### [WHAT IS BEING ASKED]
Going line by line through the listing below, count each line that includes the word "patterns", and reply with the count only.

### [DATA FOR THIS EXERCISE]
The first 10 rows are patterns. Each new row is the sum of 3 different patterns, raised or lowered, with some noise. Before adding, each is slid sideways (what falls off one end comes back at the other) and multiplied by a number that may be negative. Names go in the order of the patterns.
In the rows, 128 means zero.
Known rows, each followed by the names of its patterns:
[114 124 146 135 105 121 155 121 150 108 140 117 126 114 107 126 100 117
 126 117 149 133 154 133 143 139 110 127 103 128 112 157 150 145 114 104
 132 100 136 135 158 150 124]
Y
[148 134 101 137 128 154 135 100 136 147 155 155 130 147 116 142 150 120
 153 104 112 116 150 101 119 109 136 148 132 149 106 106 125 145 125 129
 112 128 135 106 118 150 125]
H
[139 146 108 112 101 137 117 132 130 127 133 126 103 108  99 137 149 155
 120 139 132 143 122 134 136 109 146 105 129 151 108 115 106 155 125 113
 136 105 155 108 116 140 122]
X
[145 139 109 100 124 136 146 112 103 139 131 125 103 139 143 157 120 132
 155 156 125 115 101 128  98 129 124 151  98  98 128 144 129 131 126 104
 148 134 147 145 104 117 112]
B
[157 146 128 132 157 115 129 155 151 106 152 124 106 119 151 146 109 119
 100 155 119 151 124 110 127 116 138 119 115 135 131 144 155 152 157 113
 113 155 127 139 143 121 152]
Z
[106 131 112 137 157 115 100 120 111 105 108 116 140 125 109 120 104 130
 128 140 130 110 139 115 158 154 150 105 135 141 121 100 149 158 124 141
 135 128 136 150 141 154 108]
C
[145 136 110 158 144 126 136 128 111 102 108 151 111 124 157 106 101 121
 127 114 147 122 149 115 112 155 115 107 144 104 148 137 155 137 140 140
 128 103 112 123 135 131 135]
K
[106 135 123 147 141 136 116 137 101 128 144 149 143 148 129 119 143 101
 116 103 133 152 107 121 100 138 129 136 148 137 104 157 146 114 143 114
 127 129  99 121 145 146 124]
L
[124 106 128 143 105 104 147 102 108 102 108 131 153 146 125 148 132 134
 139 101 132 132 143 148 104 133 154 135 100 129 132 138 122 135 131 156
  99 138 130 111 114 100 100]
S
[154 127 114 112 128 106 141 109 125 146 105 124 127 136 152 103 118 106
 128 136 105 144 117 152 142  98 115 135  98 127  99 110 136 105 153 128
 140 133 132 107 137 145  99]
A

New rows. What belongs after each?
[131 122  96 125 129 176 175 164 137 198 169 201 127 144 159 129 192 135
 162 143 185 143 181 144 137 173 146 141 183 132 171 178 122 137 117 130
 158 122 154 134 122 113 158]
Y H S
[163 131  99 138 102  78 129 103 100  90  85 103 127 107 106 128  82 128
 115 115  97 124 130  93 117 140 141 153  67  81 165 109 119  87  95 150
 162 132 136 102 164  87 102]
Z L A
[130 160 131 100 138 103 147 164 137 141 116 175 137 102 151 119 167 165
 180 184 131 129 143 166 149 150 130 140 154 128 146 116 170 143 124 197
 167 150 114 119 115 136 192]
Y X Z
[ 86 121 140 121 101  69 150  72  49  83 102 155 141 155 142 114 102  71
 121 133 111  89 106 131 132 116  78 115 121  83 148 121 122  87  86 170
 130 114 137  54  97 108  94]
Y B K
[169 135 153 164 155 167 179 163 132 125 156 186 153 160 136 161 126 166
 152 136 167 133 153 125 180 158 111 138 172 119 124 165 164 134 161 162
 156 144  99 165 166 171 176]
Y Z C
[118  64 124 115 153 121 128  92  99  75 142 129 142 140 105  87 126 118
 149 159 131 167 143 118 101 108 163 135 138 131  95  93 118 103 146  82
  77 130 120 115 128 117 159]
C K L
[128 161 147 146 187 117 159 106 153 207 122 169 106 165 160 118 150 114
 141 118  85 152 158 111 154 129 120 177 113 130 130 139 152 113 161 174
 151  87 175 128 121 162 165]
Y Z A
[189 195 114 137 151 145 166 179 160 159 154 189 141 121 129 168 131 119
 123 159 138 147 204 125 141 157 128 183 198 184 133 154 168 165 144 134
 204 147 169 172 165 151 199]
X C K
[152 117 137 149 125  90  69  76 125 116 166 112 101  74 141 142 116 126
 130  82 133 136 145 144  88 130 121  64 112 144 115 154 119 158  99 120
 176 101  87 162  93 115 158]
Z K L
[101 114 109 144  65 101 105  94 109 114  98 119  87 117  99 105  99 103
  61 105  99 128 111 126 111  76  41  85  69 106  87 118 110  87 110  97
 156 114 101 100 102 108  51]
X C K
[ 80 115  89 113 144 108 130  81  59 129 132 106  92  89 104  90  34 124
  93 133  91 113  98  89 144 108 131 101 107  71  73  95 114 128 106 105
 107  97 110 110  99  92 122]
Y C L
[160 148 175  94 137 163  81 147 113 142 198 128 215 167 153 121 168 169
 156 156 124 175 159 164  97 129  90 155 176 183 179 125 141 184 186 189
 130 108 163 156 151 150 155]
X B A
[140 155 138 163 108 166 176 176 184 120 149 117 138 121 116 102 137 102
 138 188  83 158 140 121 165 144 119 116 143 135 124 172 123 124 108 175
 131 152 152 160 143 130 162]
X Z A
[151 120 102 162  64  43 111 131  67 140  98 141 107  63  97  86  77 111
  75  96 105 149 125 113  77  87 109  98  93 101 140  95 122 114  80 138
  94  64 124 107  61  79  77]
H K S
[ 89 106 129 100 146  82  86 134 179 132  79  98 112 111  81  92 111 115
  93 139  72 148  94  84  46 113 126  95 132 157 113 105  86 113 142  78
  89 139  64  96 133  93 127]
B K A
[ 93  67  61 146  95 115  89  88 139 132 140  80 135 132 133  97  82 132
  77 107 101  92 104 126  60 154  97  91 154 113  88 122  96 125 112 104
 136  83  71 188  99 120 124]
H Z S
[ 57 164  98  86 110 125 115 104 129  91 110 103 113  83  84  71 128 126
 120 133 105  82 150 128 113 113 117 124  87  81 113 102 128 146  72  66
  78 103  92 121 100  87  80]
H C K
[148  90  86 123  78 119 106 103 148 129 117 139  71 131 131 133 145  83
 151 121 113 130 189 107 142 145 140  84 154 185 144 160 125 121 119 170
 178 172 140 104 137 144 111]
Z C L
[119 152 134 146 118 107 167 102 143 155 156 128  93 140 128 128 132 122
 142 119 130 177 139 148 156 109 142 146 143 147 107 181 132 162 133 166
 115 132 175 125 170 138 125]
B C A
[ 91  93  80 133 139 155  72  83  99  94  81 119 124 103 142 122 108 120
 124 156 133 112  96 131  81  91 108 112  36  89 100  93  74  75 118 138
  97  88  70  96 135 118 125]
B C L
[202 177 122 170 127 155 177  98 137 136 129 146 118 180 140 135 170 170
 126 153  90 139 168 160 156 147 180 127 127  83 157 105 135 162 139 138
 134 171 181 175 148 143 132]
B Z L
[118 116  81  80  73  96 150 123 143 125 120 109  96 104 142 147 114 176
 100 131 115  96  94 113 141 132 111 132 132 125 114 113 127 112 126  79
 108 115  98 159 133 100  89]
Y H S
[142 144 138 137 161 133 161 119 111 159 153 148  88 165 156 131 126 166
 111 122 206 160 122 104 161 160 210 145 152 169 169 154 165 124 142 187
 167 164 105 138 178 131  89]
H Z S
[150 112 167 116 148 124 127 145 158 162 106 142 177 154 135 130 107 157
 119 181 133 124 159 108 188 146 146 178 130 129 104 122 131 102 171 146
 175 133 177 111 158 123 146]
Y X L
[151 108  98 167  76 152 134 151 189 114 135 142 141 130 104 135  98 106
 113 132 155 128 156 114 103  77  62  87 144 110 152 173 126  94  98 108
 116 139 100 115 137 142 122]
Y L S
[113 126 157 138 130  82 101 127  80  86 131 135 151 117 113 115 122 111
  82 118 123 167  64 154 121  72  69 134 172  88  73  83 109 128 130  77
  98  88  95 151  88  91  78]
X B Z
[152 192 152 151 169 115 152 156 175 177 162 114 110 144 147 171 168 155
 120 153 166 105 137 110 150 137 104 137 161 175 150 138 152 123 161 143
 189 139 159 111 147 169 170]
C K L
[144 173 111 127  70 128 149  88  76 120 146 102 123  87 109 106 105 126
  92 132  52  94 141 146 143 130 114 118 154  84  85  87 120 127  66 100
 105 132  81  82 136 107 113]
Y B L
[155 137 140 183 114 174 174 187 160 142 127 179 197  98 178 137 145 157
 155 122 170  93 161 158 129 130 118 143 154 133 155 159 116 163 159 165
 124 138 150 116 187 192 126]
H S A
[114 123 138 120 111 103 109 158 112 104 113 111 157  97 158 124 138 156
 114 133 101  89 130  65 121 127  79  87  97 126 112 137  94 137  84  90
 101 130 125 106 112 140 100]
Y Z K
[134  74  87  91 154 120  70  97  97 119 137 119 123 137 123  96 127 155
 141 108 104 107 109 164 133 148  82 122 173 158 140  90 123 133 161 153
 119 129  95 159 113 138 103]
H B K
[ 85  88 100 124 169 167 145 116 115 145  94  96 168 121 132  92 123 163
 100 112  90 154  95  72 138  72 137 130  79 120 117 121  99  97  96 118
 119  75 115  83 138 141 133]
H X C
[127 185 114 144 153 130 136 155  93 169 103 137 125 104 114 130 115 149
 127 154 147 186 155 141 166 147 124 121 124 131 173 187 192 129 111 182
 130 106 167 193 176 135 150]
Y K S
[123 137 144 160 153 152 172 108 135 136 126 151 117 137 157 107 119 178
 122 103 139  85 113 105 128 162 118  95 184  97  73 125 116 120 159 119
 169 143 141 158 121 112 133]
K S A
[115 137 152 144 114 112 140 166 117 174 142 147 172 114 177 165 158 167
 122 135  99 109 120 112 167 114 144 129 169  88 123 134 167 143 110 151
  98 111 124  95 118 154 102]
Y C K
[133 108 102 114  74 123  85 117 149  94 102  81  76 143  94 119 121  96
  83  89  93 134  85  74 134 134 161 109 114 122 123  79  73 115 155  92
 110  75 113 122 131  79 120]
B L S
[101 144 137 152 205 123 165 143 120 158 127 140 105 139 160 143 188 138
 107 131 178 142 146 157 175 139 119 140 157 178  97 133 113 189 185 153
 199 150 179 164 170 189 134]
B Z S
[142 117 113 143 113  97 127 132 144 113 109 162 116 116 144 120 108  87
 126 111 149 189 168 160 144 149 170 100 149 178 133 152 117 119 159 140
 113 136 136 134 147 135 171]
K S A
[118 129  86 165  97 103 129 133 151 173 126 103  79 128 156 131 121 119
 157 138  93  98 126 135 165 147 128 145 136 179 144 140 168 132 183 131
 127 187 123 116 148 169 165]
H X S
[108 111 112 138 102 115 163 116 147 128 104 130  74 118 132  93 136  91
 137  98 126 105  82 113  97  88  74 133 107 112 118 115 105 100 135  82
 105 139  98  85  91  73 165]
Y X C
[ 87 135 205 121  82 162  81 156 142 111 134 123 112 188 122 109 105 130
 136 152 117 140 127 161 129  92 120 129 184 126  94 139 154 134 120 111
 165 139 169 123 139 151 101]
X B A
[100 112 132 100 101  44 102  84 139 156 124 162  82  63  89  63 125 152
 125 106 136 148 125  79 144  81 111 136 123  88 161 106  78 108 158 125
  87  83  56 127  76 104 102]
Y X Z
[ 99  75  81  79 111 133  99 131  84 119 143  79 116 116 109  72  94 159
 109  87 112 108  56 130 149 111 105  99 148 123 125 118 126  84 121 108
 124 133 154 124 141 105 110]
H Z K
[127  97 102  99 114 150 171 141 169 102  84 110  96 127 104 107 131 166
 146 156 140 146 108 145 176 112 117 158 106  90 149 100 126  97 109 120
 124 121 188 111 107  89 104]
Z K L
[170 177 183 197 126 163 132 166 162 150 117 184 192 171 185 150 209  96
 123  97 169 165 139 144 134 184 133 133 199 177 159 132 165 218 161  98
 177 133 171 159 125 168 158]
Y B A
[107 121 135 143 104 143 157 108 148 119 173 175 166 126 204 166 178 140
 139 148 148 166 211 168 133 162 150 154 153 164 195 197 140 131 103 145
 177 144 129 112 184 171 156]
Y H S
[141 147 169  76 133 100 180 109 111 135 116 165 138  89 128 135 118 160
 131  93 120 150 102 120 156 175 151 119 105 104  75 173 168 191 131 144
 101 141  95 151 166  82 189]
X K L
[112 148  92 133  84 100  94 108  97 133  98 106 169 127  96  97  91 116
  53  74  98  98 107 107 118  53 140 119  48 130 119 117  74  69 130  96
  84 124 103 146 111 141  88]
X K A
[151 138 148 155 110 109 150 158 108 162 147  84 116 102  96 117 138 176
 141  86 114 143 111 176 158 139  93 170 136 105 138 122 160 117  94 133
 138 146 108  81  99 122 121]
K L A
[168 121 145 160 165 149 194 172 179 147 139 173 165 119 139 148 167 133
 129 124 109 181 132 173  97 117 145 148 160 120 152 172 142 108 106 156
 132 147 102 134 144 147  82]
Y X S
[126 172 152 131 114 153 161 186 134 153 171 185 132 117 104 154  98 158
 167 186  84 127 128 119 123 173 132  87 152 113 179 161 155 139  89 166
 140 108 119 145 160 159 147]
B Z K
[133 103 139 161 124 137 131 132 129 127 132 153 118  98 108 108 136 148
 130 113  99  82  79 131 116 150 108  98 135  72 126 119 121 159 118 109
 137 149 186 160  75 150 129]
H C A
[151 187 168 158 171 134 180 133 127 160 159 130 169 173 175 154 149 186
 126 139 130 143 157 192 144 132 183 142 150 138 204 118 167 154 193 122
 120 177 174 195 129 161 141]
H Z A
[174 137 161 167 155 141 138 169 187 161 177 170 147 111 118 116 130 152
 150 164 147 126 208 127 149 145  96 174 178 182 126 188 163 137 203  88
 174 174 171 178 137 133 204]
X S A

### [ANSWER TO THIS EXERCISE]
2